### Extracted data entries
BEGIN
In the rows, zero is written as 128.
164 157 109 26 77 214 174 152 109 142 156 160 125 146 121 127 112 126
 126 242 176 121 127 148 82 86 112 160 97 178 147 147 135 180 151 88 94
 131 104 122 105 147 110 125 145 : Z149
169 116 188 74 86 196 82 86 103 109 123 133 56 89 186 158 105 153 141 89
 149 186 193 148 106 128 148 156 128 159 115 117 151 185 86 131 137 177
 129 79 131 103 100 126 94 : Z134
117 154 159 87 82 191 62 100 98 96 117 124 81 104 189 131 95 170 153 146
 149 126 158 150 94 159 148 181 140 178 156 118 160 210 65 152 120 132
 147 72 119 106 93 139 107 : Z311
115 136 203 90 107 188 70 124 85 144 126 153 97 81 178 110 137 160 140
 110 161 165 151 140 144 93 130 150 140 179 114 104 148 189 86 137 124
 200 125 97 182 108 89 167 118 : Z134
139 189 134 49 93 212 156 154 87 156 157 173 110 121 101 171 109 108 129
 234 158 120 87 178 131 74 116 169 80 198 155 121 163 206 155 101 79 80
 123 130 108 155 116 123 162 : Z179
153 173 101 71 72 208 183 148 119 146 176 199 129 119 116 175 104 102
 146 188 151 134 141 157 138 84 102 168 71 218 146 146 175 180 161 84 85
 166 99 124 106 177 74 128 131 : Z161
164 150 161 56 92 198 85 82 86 118 130 110 86 106 205 159 121 179 137 59
 200 146 169 129 135 137 155 164 119 169 139 108 153 167 86 159 106 161
 124 102 165 145 84 140 123 : Z67
144 188 92 57 99 212 169 144 81 139 175 176 144 120 116 156 115 113 131
 212 149 139 130 164 91 114 124 152 83 239 148 119 149 186 135 103 92
 144 93 103 128 169 103 147 164 : Z311
149 123 162 69 112 174 74 116 113 124 125 139 99 84 198 132 113 162 156
 69 156 195 181 136 94 142 162 170 130 166 114 109 134 171 122 153 141
 151 134 65 139 115 102 130 85 : Z393
156 119 153 97 100 161 86 88 124 132 131 113 123 94 185 125 102 165 146
 75 191 126 174 158 92 176 147 158 128 161 133 112 159 158 133 149 129
 168 126 68 156 109 89 141 109 : Z960
159 162 120 59 83 187 151 167 120 128 158 173 130 111 133 157 109 131
 155 192 170 159 142 157 108 104 124 162 83 203 130 150 161 172 185 118
 92 127 120 123 117 140 100 110 136 : Z251
141 158 91 74 92 230 162 175 121 123 168 204 100 110 83 171 87 85 125
 228 159 193 128 145 111 82 100 176 64 208 131 154 151 204 156 78 76 169
 114 103 72 176 90 119 137 : Z179
155 164 89 87 107 199 159 146 120 119 183 169 139 135 120 161 112 112
 124 186 127 135 102 141 130 111 121 152 77 185 137 140 164 135 159 109
 76 189 108 151 123 155 101 153 157 : Z134
123 196 113 61 66 210 151 165 112 176 165 187 125 130 111 176 136 132
 132 228 160 177 138 181 141 99 94 169 79 226 143 150 177 200 146 96 83
 114 119 100 160 161 79 135 166 : Z960
146 131 184 73 112 171 112 93 90 95 109 108 74 94 154 161 104 150 124
 109 200 205 152 114 98 157 144 140 121 137 132 118 158 164 98 142 150
 180 134 96 134 128 81 114 116 : Z906
130 117 156 88 77 166 98 97 105 122 122 142 104 69 167 165 90 141 170
 104 191 125 178 155 170 132 148 158 158 198 132 135 192 172 87 143 88
 219 119 81 121 152 76 129 95 : Z179
131 199 119 67 107 192 155 164 117 152 163 179 164 140 118 116 123 104
 140 191 142 151 121 129 92 79 120 169 95 185 130 128 124 162 178 101
 100 151 127 125 131 142 98 142 144 : Z67
148 150 172 67 128 189 103 58 88 161 114 85 82 94 156 150 129 172 117
 113 213 190 166 161 86 155 157 127 123 163 134 114 160 184 99 166 129
 146 125 74 137 106 97 138 122 : Z960
123 123 178 67 106 187 39 71 138 127 147 125 99 91 175 128 95 183 137
 135 216 155 183 156 152 149 180 191 128 142 137 101 140 166 96 137 149
 94 137 82 138 130 103 132 132 : Z67
134 137 201 74 104 198 81 115 104 138 127 117 69 57 164 152 109 129 136
 122 162 196 134 148 119 137 130 161 122 168 136 111 191 181 72 119 125
 177 127 62 140 102 78 150 98 : Z906
116 156 182 92 102 214 96 108 111 108 117 116 110 94 185 140 125 141 148
 111 202 195 165 137 121 140 178 136 82 197 94 101 149 141 135 145 114
 232 114 112 170 124 101 168 112 : Z393
133 139 168 93 111 182 35 84 118 131 156 132 74 64 141 111 113 164 130
 126 173 135 169 180 166 163 154 184 148 187 127 114 175 194 54 140 132
 107 130 70 154 96 109 175 114 : Z161
144 111 137 78 126 176 124 110 102 122 110 99 111 102 178 108 119 133
 132 79 155 176 157 158 140 116 135 128 167 141 131 137 155 162 117 140
 129 132 136 52 147 112 89 133 127 : Z960
157 162 101 104 107 182 165 186 135 161 165 211 143 102 102 148 83 103
 136 202 152 110 114 158 125 59 120 159 88 227 128 150 160 210 206 88 61
 154 125 109 101 163 68 126 126 : Z960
END
### EXERCISE
From the entries above, restate word for word the lines from the line containing "139 189 134" to the line containing "155 164 89 87", both ends included, and nothing more.

### SOLUTION FOR THIS TASK
139 189 134 49 93 212 156 154 87 156 157 173 110 121 101 171 109 108 129
 234 158 120 87 178 131 74 116 169 80 198 155 121 163 206 155 101 79 80
 123 130 108 155 116 123 162 : Z179
153 173 101 71 72 208 183 148 119 146 176 199 129 119 116 175 104 102
 146 188 151 134 141 157 138 84 102 168 71 218 146 146 175 180 161 84 85
 166 99 124 106 177 74 128 131 : Z161
164 150 161 56 92 198 85 82 86 118 130 110 86 106 205 159 121 179 137 59
 200 146 169 129 135 137 155 164 119 169 139 108 153 167 86 159 106 161
 124 102 165 145 84 140 123 : Z67
144 188 92 57 99 212 169 144 81 139 175 176 144 120 116 156 115 113 131
 212 149 139 130 164 91 114 124 152 83 239 148 119 149 186 135 103 92
 144 93 103 128 169 103 147 164 : Z311
149 123 162 69 112 174 74 116 113 124 125 139 99 84 198 132 113 162 156
 69 156 195 181 136 94 142 162 170 130 166 114 109 134 171 122 153 141
 151 134 65 139 115 102 130 85 : Z393
156 119 153 97 100 161 86 88 124 132 131 113 123 94 185 125 102 165 146
 75 191 126 174 158 92 176 147 158 128 161 133 112 159 158 133 149 129
 168 126 68 156 109 89 141 109 : Z960
159 162 120 59 83 187 151 167 120 128 158 173 130 111 133 157 109 131
 155 192 170 159 142 157 108 104 124 162 83 203 130 150 161 172 185 118
 92 127 120 123 117 140 100 110 136 : Z251
141 158 91 74 92 230 162 175 121 123 168 204 100 110 83 171 87 85 125
 228 159 193 128 145 111 82 100 176 64 208 131 154 151 204 156 78 76 169
 114 103 72 176 90 119 137 : Z179
155 164 89 87 107 199 159 146 120 119 183 169 139 135 120 161 112 112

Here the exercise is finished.